## What to do:
Your answer should be the lines of the data below that contain "rows".

## Task data:
========================================

The rows of a group lie close to one hidden flat surface of 12 dimensions, which passes through zero. Surfaces can cross.
Known rows, each followed by its group:
[ -2 -32  -5   0  -3  -7  -7  -1  -8 -25  11  -5 -27 -24  32  13   5 -35
 -13   0   8  23] | S
[-24   6   4 -18   8  34  -9  10   0  11  -1  -2 -15 -32  -5  13  13   5
  -8  -3  28  25] | Q
[ 28 -30  12 -25 -10  16 -12  -6 -24   3  11  14 -17 -19  14 -11   6  26
  19 -31  -2 -16] | P
[  3   0  41 -31  -1  21  19 -17 -11   8   0  21  33 -26  10   4  21  17
   6  10  37   5] | S
[  7   1  -8  17   0 -23 -10  -1  16   6   7 -12  14   6  30   7  40  -6
  -5  -9  23   4] | S
[ 25 -23 -12   8 -18 -13  -9  12   1   2  19  -6  -4  25   5 -25  29  -8
 -14 -27 -13   2] | P
[ -6  -4 -11  13  13   1 -26 -12  25   3 -14 -12   8  -2  -4  -5 -28  37
   9  -8 -19 -15] | E
[ -9   1  -1  17   7  -5 -14 -11  -5  12   7 -16  -9 -30   9  25 -18  24
  23 -16 -23  -7] | W
[ -6  13  25 -26 -20   7  18  29 -44   5  13   2  17 -10 -13 -12   6 -37
  -6  25  24  30] | V
[ 10  -8  22   3  -7   4   1   4 -43  -1   4  11  11  -4   9   3  25  15
 -27 -12  -1   1] | M
[-10 -33  -1 -27   7  21 -22   4 -29 -24  -9   5 -38 -16  -5  -1  -3  15
 -32   0 -18 -14] | M
[-14  29  -9  10  18  27   1  -6   4   7  10 -21   5 -23  25  25 -31  10
  16 -10  23  21] | P
[ -6 -31  12  -8  -3  -5  -6 -15   9  -1  10  -2  -5 -45  12   1   2  -4
  11  -4  -5  14] | P
[-13  28  27 -20  -6  -3  16   1  24   6 -24  32 -14 -40  -7   9  17   5
  21 -11  29 -15] | E
[ -3  -4 -27  38 -10  -9  -7  20   7 -11  11  -9 -43   2  10   5  16 -27
 -30 -45 -11  26] | P
[-11  22  17 -38   8  42  21  -3 -11  -9  12  -3  -5 -23  32  21 -31  10
  16 -21   9 -10] | V
[  1   9  17 -20 -13 -10  26   4  31  11  -6  15  -4  24 -32  -2  17 -25
  26  10 -15 -16] | V
[ -2  23 -10  -1   0 -45  24 -30 -21   3   2  11  23  -1 -21   0  -7   0
  18  55  -4 -23] | Q
[ 16 -38   7 -16 -13  -5 -23  15 -10 -21 -15   7  -4 -17  10 -31 -16 -13
   5   6  19   1] | S
[-18   2   9 -27  -1  35   1  13  35   8  -8   4  -5 -25 -18 -16 -18  -1
  13  -5  14  16] | S
[-50  16  22 -23  -2 -30  23   0   6 -10   5 -16  20 -35   1  17  -2 -35
  -8  39 -17  -2] | E
[ -4   0  -4  14   5   6 -35  22  38  30 -15 -22  35   2 -14 -26  -6  15
  14   4  15  20] | S
[ -4  19  -6   5  -1   6 -17  20  -3  13  -8   1 -23 -11  -2   7  17   4
  -1 -23  19   4] | E
[-17   9  26  21  23  27 -11  15   3   4 -24 -25  39  26   3  31 -24  21
 -11  11 -21   2] | M
[-19  15   3 -45   7  37  10   8  21   6   8 -17 -19   8  -9  17 -25  -9
  33   0 -22 -16] | V
[ 25 -24  -1  13  -6 -26 -14  -7   5   5 -16  27  -3  -3  -7 -12  50   3
  -4   2  32   0] | S
[ -4 -33   8 -10  14  -7  -8 -18   4   6  11 -11  21  12  14  23  63  -3
 -21  22   5   6] | Q
[-34  32  -6 -10  12 -14  -3   1  -2   7 -11   0 -11 -13 -22  20  19  18
 -12   8 -12 -29] | W
[ -7  46 -38 -11   2 -15   7  13 -37 -26  -1   2 -43  23  17  13  -4 -15
 -18   0  10 -34] | M
[-14   0  10 -33  16  25 -21  -6 -23  17 -10   3  -9 -30 -12  18   7  32
   9  15  18  -7] | P
[  7 -25 -17  17  -7 -41 -14 -17   5 -12   1   3  12 -28  10 -31  -8   7
 -10   3  -5  -2] | S
[-15 -21   5 -20  18   7  -2 -23   3  -9  10 -12  27  -3  22  15  25  10
 -26  24   5  -1] | S
[  5 -15 -26  28   1 -40 -37  -8   7   5 -11  -4 -13 -19 -11 -11  -6  31
   9 -16 -34 -24] | E
[ 17   4 -28 -17   9  16 -17  14   3   5   1 -10 -17  59   7   5  33   0
  -2  -7  14 -20] | M
[-17  16  10   3   7  15  11   1  -8   0  -5  -4  26 -18   0   2 -21 -15
 -10  31  34  40] | E
[-10  -3  -7   5   8 -22 -15   3  62   1 -10 -24  22   4  15  -1  -9 -14
  27  12   8  -3] | W
[  6  23  -1  -2 -13  17   4  35   2  23   8   2 -18  24 -16  -1  42 -26
   1 -21  24  24] | P
[  1 -30  -4  11   7 -24 -14 -12  36 -13   0 -30  43  -5  27 -16 -38 -17
  23  32  -1  11] | M
[  4   3  17 -20   7  -4  -1  -1 -33  -8  10 -17  38  18  33  12  -3  19
  -3  11 -10 -33] | Q
[-27  20 -23  22  -3  -9  -8  10   2  -4   9 -21   0 -37  -4 -22 -42   5
 -16 -16 -11  22] | S
[ 11  -5  40 -13 -10  -9  35 -27  12 -15   9  22  42 -17  32  -2   9  10
  10  -8   3 -16] | V
[-14  39   8  12  19  14  13   3  -5  -3 -27   1  17   2  -3  22 -47   5
   6  27  23   4] | P
[-15   0   0 -45  -4  20 -27  48  -3  -3  24 -52 -18   9  45  18   5 -26
  10 -24 -12 -15] | S
[-10  31  25  -1   4  28  41  10  11   8 -22  20   9  42 -42  17   7 -22
  -5  27  10  16] | Q
[-16  42  13  -2   5  22  52  -9   8  12  26 -14  18  25  -7  35 -16 -14
  11   6 -26   9] | M
[ 11 -25   8 -13 -18 -17   1  -3  28  -7  12  -3  35  -9  13 -47  -1 -11
   6   1   3   5] | W
[-13   0  21   3  12  32  -4   7 -20   8 -15  12 -17 -13 -10  32  26  20
 -22 -11   8  12] | M
[ 27 -14  12 -39 -11  27   4  21 -41 -14 -16  28  -8  44 -19 -23  17   2
 -20  14  19 -19] | S
[  3   0 -15  15   8  18  -2 -12  15   2  -1 -10  44  16 -11 -36 -45  21
  -7  14   1  21] | W
[ 15  24 -24  -1 -21   4  34   2  29 -13   8  23 -10  27 -11 -41  -7 -18
  -8 -21  13  -1] | S
[ -1  12  -6  21 -14 -48 -11  32  -9   9  -1 -19   3  24 -11   1  11 -31
   7  12 -24 -10] | E
[-10 -12 -15  33  20  -5 -33 -14  18   3 -28   7 -12 -21  -9   8  17  35
 -24  -9   8   3] | Q
[  9   4   6 -11 -11 -32   6  -3   6  -5   4  -1  24  -4  18 -11   4  -4
  17   4   0 -26] | W
[ 12 -30  11 -17 -19  11 -33  36  -9   3   8 -26   8  -8   1 -38 -33  -5
  22 -12 -12   9] | P
[-14  21  31  -3  -4   7  21  -6  12  19  19 -12  61 -20   9  -6  -4  13
   4  -5  -2  13] | M
[ 17 -14   8 -14 -28 -14  -9  15 -14  16   0  24 -42 -28 -32 -21  11 -11
  34 -16  -8  -3] | Q
[  9  -1 -19  30  -9  -2 -14   5 -13  -2  13  -7  -8 -16  11 -22 -12   1
 -19 -25  12  29] | P
[ 21   3 -16  16  -8  21  -6  11 -48  -9  -1   6 -14  18 -18 -28 -54   4
  -7  -3  -6  12] | W
[ 29 -43 -15   9  -4  -8   6 -35 -17 -19   8   9  -8   4  -1 -17 -25 -14
   3  25  -5  15] | V
[-29  -8  14 -48  15  14   8  -6  17  -3   4  -9  -6  -3   0  23  12  -4
  -2  17 -21 -22] | P
[ 19 -27  15  -1   1  -5  -5  -3   3  -2  -9   3  -4   5  11  14  -9 -19
  35  13   3  -1] | M
[-29  13   1 -20  20  15  19  -5 -23 -16   1 -17  20  23   8  26   2 -12
 -38  45   6   2] | Q
[  7  20  26  18   6  27  21   5   1  -1 -15  -4  12  22   0  25 -68  -5
  40   6 -17   3] | V
[ -6  -7  -3 -12  -1   2 -30  38   1 -15 -13 -25 -24  11  13  -1 -30 -15
  14 -10 -14 -17] | S
[  5   5  -3   0   1  31  12  -7  29  21   6   6 -15   9 -21   1  -6   3
  22 -17  -8  15] | W
[  9   1  -6  16   2   8  -4   1  -1  14  12 -17  16  19   0  -3  -7   5
   3  -5  -6  20] | E
[  4 -24   9   6  -8 -27   0 -23  -5 -27 -13  17  18 -50  12 -29 -40   2
   6  25  11   4] | M
[ 16  -6   7 -14  -8 -28   4 -10 -27   2  10  11 -12  -5   3  16  34   0
  16   3  -9 -28] | Q
[  0  -8   9  -7 -25 -12   8   1 -15   9  14   8 -15 -22 -33 -18 -14  -9
  19  -4 -37   0] | E
[-29  -9  -8 -39   1  25 -24   7  -9  11   8  -9 -28 -49 -18  -8  -2  11
   1  -3   2   9] | V
[-18   8   0   8   4 -20  14 -10 -30  -7  36 -26  30   3  31  26  27   0
 -40  -3 -32  -4] | E
[-14  -1   1  23   9 -16  27 -14 -11 -30   3   1  -5  17  25  35  16 -24
 -47  10 -16   2] | V
[  7 -22  -6 -11 -19 -24  -7   4 -19 -28  12  -8  18  -9  22 -40  -7  -8
 -27   1  -5  -7] | W
[  6 -15   2 -28  -5  31   0  -3 -12   9  11  -2  -6 -21 -14 -14 -38 -12
  31  19   8  27] | V
[-25  31   0 -12  10   4  -4  21 -29  -9 -20 -14  10  13 -14   7 -39  -2
  -8  41  -2 -13] | P
[  1  -4   1 -13  13  15 -22  14  -8 -11 -18 -14  18  20  12  -8 -29  15
  -5  15   7 -18] | M
[-15  33   7  37  13 -39   1  -6   8   2 -12 -15  45   1  17  23  -5  11
   2  16  -4 -16] | E
[-16  28  -6   0   6   7 -35  24 -37  25 -21   4 -17 -24 -31   7  14  31
 -11  -2  23   0] | V
[  3 -23   8  -1  -7   2 -13  10  21  18  -2   6  10   3 -24 -21  39   0
 -14  -4   6  20] | W
[ -1  11  10 -46 -14 -12  11  25   0  -2   8  -5  10  32   0 -14  13 -14
   9   6 -19 -41] | V
[-32   7 -31  13  25  37 -18  12  -8   8  -7 -21 -17  22 -34   9  -4   3
 -44  17  -4  33] | M
[-16  11  11   7  -6   4   3   6  14  26  13  -4  18 -28 -10   0  37  -6
 -11  -9  16  42] | E
[ 28   9   4  26  -4 -13   4  -2  11  22   1   8   0  24  -8   8  19   2
  32 -17   1  -5] | W
[  3 -29 -15 -14 -11 -41 -29  -3 -26  12  11  -1 -13 -23 -25 -22  34   3
  -1  14 -15 -13] | P
[-19  16   0  -2  20  10 -14 -25  12  10 -19   3  18 -49  -2   0 -24  51
   8   2  19  -6] | Q
[  1   0  -5  -5  17  -3   6 -29 -21  -7  -6  18 -19   8  -4  30  19  21
  -9  16  -1 -24] | V
[-14  12 -27   5  12  25  28 -24  54 -12   3   1 -11  -2  11   4 -23 -25
   1   8  27  37] | W
[ -6  11   6 -36  -3  24   8  15 -30   1   0   4  -6   7 -14  -1   6 -16
  -8  26  26   6] | W
[ -4   5  -4  -3  11   9 -26  10  50  10 -27   4  -9   3  -4  -7  16  25
   8 -20  17 -20] | E
[ 12  24 -20  45  -9 -28   5   3 -17   5  -9  23 -38  -1 -16  13  11  -7
   1 -17   3  -2] | P
[  4  17  -4 -21  -9   1  35 -30 -33  -2  42   8  29 -13  11 -19  12  16
 -21   0   5  -2] | W
[ -7 -28  15   3 -10   0 -10   7  15  22  33 -21  43 -26  10 -20  49  -2
 -26 -21   2  43] | Q
[  7  48  -8  58 -18 -29  28   2   1  21  19   6  24   1  -2 -11  18  -5
 -12 -27  15  28] | Q
[ 10   6  -5  -6  17   9 -13   6  49  19 -19  -8  19  20  15   3  11  -1
  31  13  50   3] | M
[-10  37  44  12 -24 -14  49  26  42  -4 -15  22  23  12 -10  -2   0 -33
   5 -17  -9  -1] | V
[ 15 -60  -1 -43   2   4 -27  -4  13  -3  -5   4 -46  -1  -4   2  14 -20
  39  15  -5 -18] | Q
[ 26  16  22   5  -9 -37   8 -15  -4   0  -8  24  13 -13  15   6   3  29
  37 -19  -7 -52] | E
[-10   0  22 -25 -15  18  22   6  16  -3  15   7 -15 -21  -5  -6   0  -6
   4 -29 -26  -1] | Q

New rows. What belongs after each?
[  5   3   4  -3 -10  18  -8  30  24   9 -10 -10 -12   2 -13 -15 -46 -18
  45 -14  -8   7] | S
[ -6  34  10 -10   8  -5 -10  33  12  12  -4 -33  27  20  35  22   1 -23
  28  15  30 -10] | E
[  2 -11 -31  20  -4  -8  -7  -4  17 -29   4   1 -15  -4  24 -24  -4  -2
 -33 -24   4  10] | V
[ -3  16 -29   6   8 -13   8 -35   1   4  26 -12  36 -10  14 -13   1  22
 -12  12  10   3] | P
[  2   6 -19   3   6  29 -21  22  30  19 -11  -8 -31  21 -12   5   6  -7
  17 -13  21  16] | E
[ 30  -7  -9   9  -6  13  10 -20 -13   0  27  10   6 -20  42  -8  17  -7
   2 -18  55  36] | V
[-18 -16 -36  14   2 -12 -16  -4  26 -16   7 -18 -11 -32  17 -20 -12 -29
 -18   5  22  42] | W
[-15  10   7 -36 -16 -20   8   8   0 -22  -8  20   0 -19   1 -29  24  14
 -34 -14   0 -37] | V
[-17 -12  42   0  11  15 -15  14 -22   3  -3 -22  15 -16  25  41  14  16
 -14 -16 -25  -2] | M
[  0 -14   7 -25   1  34 -21  16  10  -5   6 -22  -7  -6  28   0 -21  10
  14 -33  -7  -9] | Q
[ 25 -11   0   4 -11  -8  19 -17 -23   2  33   6 -20  15  13  16  25 -11
  10 -18 -18  -7] | E
[ -3   3  28  -5  -5   9  36 -13 -29  -3  23  -3  11 -22  12  26 -22 -33
  18  22  -3  30] | M
[ 30 -22  -2  15  -3 -14  -8 -19  22   0  -6  14  12  -9  12 -25 -17  18
  29 -13   7  -7] | Q
[  5 -25   9  27   5 -29  25 -56  -5 -22   8   9  16 -33   7  12 -51  -1
  15  27 -34   5] | S
[-21 -13  -2 -12   7  26  -3  -6   7  25  25 -18  15 -15 -18  -5  20  -1
 -15  14   2  38] | S
[ -6  26  -7   4  15   0  -8  -1  32  10 -25   2 -22 -20   0  24 -31  -6
  53  10  29  -3] | E
[ 23   2  16  -3 -12 -20  35 -20  -7  -6   6  35 -12 -10  10  14  24 -36
  21  14  30   4] | E
[-10  17  18 -26   1  29  21  14  27   9   2   9  -1  12   7  14  53 -17
 -12 -12  35  10] | E
[ 10  -9  10 -11   9  32   4  -5  36   3 -24  15  -7  10 -16  -5 -22  -4
  31  12  18   5] | Q
[-22  -9  25 -24 -14 -14  17  16 -20 -27 -12  17 -37 -18 -12  16   3 -36
 -14  11 -26 -15] | P
[ 15   4 -27   4  10   0   0  -7 -27 -32 -30  30 -36  28  -3   2 -12   3
 -23  15  21 -19] | M
[  0  12 -18 -41 -25  -1  26  -6  -7  -5  32   6 -16  -2 -20 -36 -18  -4
   5  -8 -31 -26] | M
[ -1   3  13  -5   6  32   5 -13 -16 -15  -7  14  21 -10  -2 -15 -23  52
 -32 -20  -6 -11] | E
[ 16  -2   2  23 -20 -18 -26  31  -6   9  12 -14  24 -12  21 -29   6  -3
   2 -30  15  17] | V
[ 10  20   1 -19   3  21  24 -15  21   8   3  10  25  11   2 -12  -5  -6
  21  20  46  11] | M
[-19  17 -40  -8   3 -14   4  -5  10   2  29 -27 -23  -6   8  12  -3 -28
   7   5  -9   1] | Q
[  8   3  18  12  -6 -18   7   3 -16   9 -13  24   1  14 -23   9  35   4
 -10   2 -10 -13] | Q
[ 14 -10  27 -15 -10   3  15  -6 -13 -29  -1  -1  31   2  28 -13 -57   3
  18   9 -16 -21] | P
[  9   1  18 -16 -20 -21  -4  27   0   4  -6  -2  26   6   6 -21  13 -33
  14  26  31   3] | E
[-12 -15  10   7   8  -1 -30  10 -24  28   5 -17 -26 -28  -6  42  34  -5
  10  -4  -7  19] | S
[-11  46 -29  -4  -2 -20  -5  -1 -60  20  25 -11 -10 -25 -10   3  -2  16
   2   9   6  -7] | W
[-23   4  11  -2  20  -7   9 -16  20  -5 -21  -2  11  23 -20  31   5  14
 -11  26 -38 -33] | V
[ -9 -13   0  23  15 -10  -8 -20   9  -9 -38  27  -8  -8 -26   9  11  31
 -28   7 -11 -10] | Q
[  1  -2  17  13   4   2   7  -7  12  -5 -13   8  -8 -15  11  23 -26  -3
  22  -6  -2   1] | P
[  3   9  -2  -7  -8  -6 -11  31  -4 -17 -38  19 -30  23 -23 -12 -13 -12
   0   9   6 -22] | E
[-13 -25  -2 -19  -1   1 -18   0   5  -2  16 -23  38 -23  11 -31  -6   1
 -17  17   7  20] | W
[  9 -16  38 -21  -5  14   7 -15  24  16 -13  33  -5 -26 -18   2  23  25
  28 -15   0 -15] | Q
[-24   3   3   6  18  23  26 -22  36 -14 -10   7  10   7  -1  15  -3   2
 -27   8   0  11] | Q
[  9   3   4  -1   6  30  -1  14   8  12 -12  -4  -8  28 -13   8 -23  -5
  24   3  -1   3] | W
[-24  10  11 -13 -12   2   8   0 -12  20  34 -18  -8 -40  -6  12   3  -1
  14 -17 -38   5] | E
[ -6  12 -23 -19  -1   8  -9  12  42  26   1  -2 -23   2 -24 -12  15  -3
  31 -12  12  -5] | M
[  2   7  19  16 -16  -3  25  10  22 -12  -3   4   1   4   7  -3 -27 -27
  11 -19 -17   8] | V
[-11 -17  18   1   7   1 -14  -2 -19   7  -2  -1   7 -15  -2  12  30  22
 -29  -4  -7   5] | W
[-23  15  29 -25 -11 -20  13  11 -21 -16  -8  14   9 -31   9   1  25   3
 -23  -3   1 -29] | E
[  3  -3  -4   4 -14  -3  -2   6  14  24   8   8 -10  -8 -31 -18  18   3
   7 -17 -16   7] | M
[  3 -11 -24   3  21  16   3 -33 -19 -14  28 -24 -11   3  42  36 -15   0
  -4   4  -6   8] | E
[-26 -13  36 -37   2  -7   2 -12 -19  -9  -6   5  13 -38 -14   8  -5  21
  -3  20 -38 -32] | V
[ -9   6  -6 -11   2   9   8  -9 -23  -4   7  14  -3 -13  -5  -3  30   7
 -39   7  25  14] | P
[ -1 -28   7 -58  -4  22  -9   4 -29   4  -4  19 -20   8 -45 -22  28  18
 -14  15 -12 -24] | S
[-10 -11 -17   3  21  -7  21 -41  25 -23  -9   7 -20  -3  10  31 -22 -26
  12  39   6   5] | E
[-27  -2 -17  18   9   5 -21   3  53  10 -16  -7   1 -22 -23 -18  -1   9
 -15  -7   1  27] | V
[-14 -19  13 -41   1   8 -11  11 -20 -27   6 -20   2 -19  36   2 -19 -27
  -3  22   7  -3] | W
[ -4  -1   2  17   3 -13  -4   1  -5 -33 -11  -9  31   8  27 -10 -29  16
 -36  -8 -17 -18] | V
[-17  29  -9  43  11 -21  29 -36   8  -1  -2  23 -12 -22  -4  32  15  17
 -18  -9  -5   2] | S
[ 12 -27  12  -3  12   2   1 -33 -44 -11   5   3   7 -13  13  19 -19  15
   0  24 -12  -5] | V
[ -6   9  -9  14   2 -16   0  22 -22 -21  -5 -19   1  44  17  20  -1 -26
 -32  14 -16 -10] | P
[-36  -5   5 -20  -9  -8   0  11  27  12  11  -9  -9 -26 -32  -8  21 -22
  -7   7 -24  15] | E
[ -7  -4  28 -21 -13   3  13  -7 -17   0   2   9  34 -46  -3 -24 -31   5
   8  20   9  15] | E
[  1 -15   2  40   0 -14  10 -16  22   4  -4  12  -3  11 -27   1  11  11
 -13 -14 -41   6] | M
[ 16 -22  -5 -15  -3   7  -6  -5  15  -1 -13  19 -41  15 -18  -5   4   0
  23  -8  -9 -21] | M
[ 40 -26  10   8  -8  -5  -4   0 -14   0 -18  19 -21   8  -2   2 -17 -26
  46  22  23   8] | M
[-29  -3   6   6  13 -25 -20 -11  21   9  -3 -17  25 -19  -4   6  21  44
 -21 -10 -44 -33] | W
[  5  -1  29 -29 -16   9  30   5   8  10  15  10   4  11  -7   1  20 -17
  23  -9 -15  -9] | Q
[-22   2  -6   7   0  -2  -6  -7  20  18  19 -23   7 -37 -12  -6 -19   6
  15  -6 -20  17] | S
[ 18 -49   3  12  14 -18 -24 -19  26  -3 -19   8   2  18   6   6  34  23
   0   1 -13 -22] | Q
[  1   1  23 -12 -28  26   6  31 -33  29  32  -9  23  -9 -22 -28  12 -11
 -11 -15  -6  41] | E
[-21   5  -4 -18   4 -10   7 -16  32 -10  22 -27  46  -9  31 -12  -6   6
 -12   4 -10  -6] | M
[  9   0  14  13 -24   4  18  23   5  11  -3  27 -38   7 -31  -1  35 -26
  -5 -35 -12  16] | Q
[  0 -27 -24   6   1 -12 -12   9 -11 -14   4 -14  -6  14   4  -8  12 -34
 -30  26  11  24] | E
[ 22  20   7  21 -11  -2   7  26  17 -25 -24  18 -11   5  45  -2  -2 -30
  -1 -23  62  16] | S
[  1   8   9 -14  -4   6  39 -25 -33 -30  18  10  22  -2  27  -2 -20  -2
 -25  10   2  -3] | S
[ 18  -6  18  13   8  19  13  -7  -3   6  -2 -13  -5  24  -3  31 -59  -8
  56  10 -38  -3] | V
[  9   4   1  22  -1  14  34  -5  24 -24  13  -9  31  45  33  -1 -14 -21
 -21 -11  -8  12] | Q
[-37  -2  -6   4  28  31 -15   0   3   2  12 -49  31  -7  32  28  -8   2
 -28  14   5  38] | V
[  7 -13 -14 -14 -12   3   1   3 -45   5  35 -10   2  19 -15 -23  14 -10
 -22   9 -17  10] | S
[-12   6  29  28  -9  -9   0  12  28  -3  -3 -11  41 -28  28  -9 -12   7
  -9 -30  -6  13] | V
[ 12 -19  -4 -16 -24   4  14   0  36  -3  10  20 -36 -23   1 -23   6 -47
  28 -10  29  30] | W
[-24 -12  -3 -32   5   0  -2 -10  52  22  14 -22   0 -10 -21   3  13  -8
  29  11 -29  -7] | Q
[  7  -1 -10  -1  16  34  -1  -6  30   7  10 -21  38  39  24  -2   2  17
  -9 -11  11  10] | P
[-23  31  -3 -31  -5 -18   8   6  14  -7 -21  14 -12 -13 -24  -9  -8  -5
  10  19   2 -34] | W
[  8  18 -10  29  -2 -27 -15   2 -39  24   5   2   2  -4 -11   8  31  17
  -7  -2   6   3] | W
[  3   2   1  22  -1 -15  42 -30   6  -3   7  15   0  19 -20  18  -9 -25
   7  23 -28  11] | E
[ 17 -26  18  10   0  -8   4 -22  18 -18  -4   3 -12 -18  34  20 -36   7
  41 -23 -34 -23] | P
[-11  10 -40   5  16  15 -11   1   8   1 -11   5 -20  14 -18  -9  18   6
 -39   7  32  15] | M
[  7  -8 -12   8   3  25 -18  18  -2   2  -4 -14  -4  21 -10  -8 -28 -13
   4   8   5  24] | W
[  6  23  -7  -9 -17 -30  17  -4  -9 -14   6  15 -22 -17   5  -7 -20  -5
  23 -10 -11 -35] | W
[-20  14   6 -17   6 -15   9 -16  -1   5  -3  -4  37 -23 -15 -12 -29  -1
  15  48   6   0] | P
[ -8 -21 -35   2  25   7   0 -36   8 -20  12 -11 -33   2  23  34  -6  -7
 -10  11  -7   4] | E
[ -3   9   5 -16   1   6  -7   4  17   5  -5   5  -9  -7   5   6  11  26
  12 -28  -7 -30] | E
[ 17   2 -16  35   9  24  -1   2  27  33   8 -16  13  36 -14   3  -4 -15
  25   4  18  46] | E
[  5   4  12 -19  -9   6   3  -1 -35   8   3  21  12 -16 -20 -21  15  20
 -15   4  15   1] | S
[ -7  12  -7  -4   1   7  -7   8  22  27  -9   0   1  -5 -35 -14   3  -2
  16  15  23  18] | W
[-13 -11  -9 -23  27  25 -17 -28  17  20  -8   0  11 -15 -19  -1   4  42
   8  25  20   0] | V
[ -2  -8   3  -9 -11   1  -9  26   6  -6 -19  15  -1  19 -32 -35  16   7
 -29  -7 -11 -12] | E
[  4 -48   6  -3   5   9   9 -28  22  -2   2   8 -16 -16  -4  10   1 -24
  18  20  -3  29] | M
[ 11  12  -3  16   9  -2 -10  -2 -56  -2 -11   7 -23   1   5  32  -4  24
   0  -1  -4 -22] | V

========================================

## Expected answer:
The rows of a group lie close to one hidden flat surface of 12 dimensions, which passes through zero. Surfaces can cross.
Known rows, each followed by its group:
New rows. What belongs after each?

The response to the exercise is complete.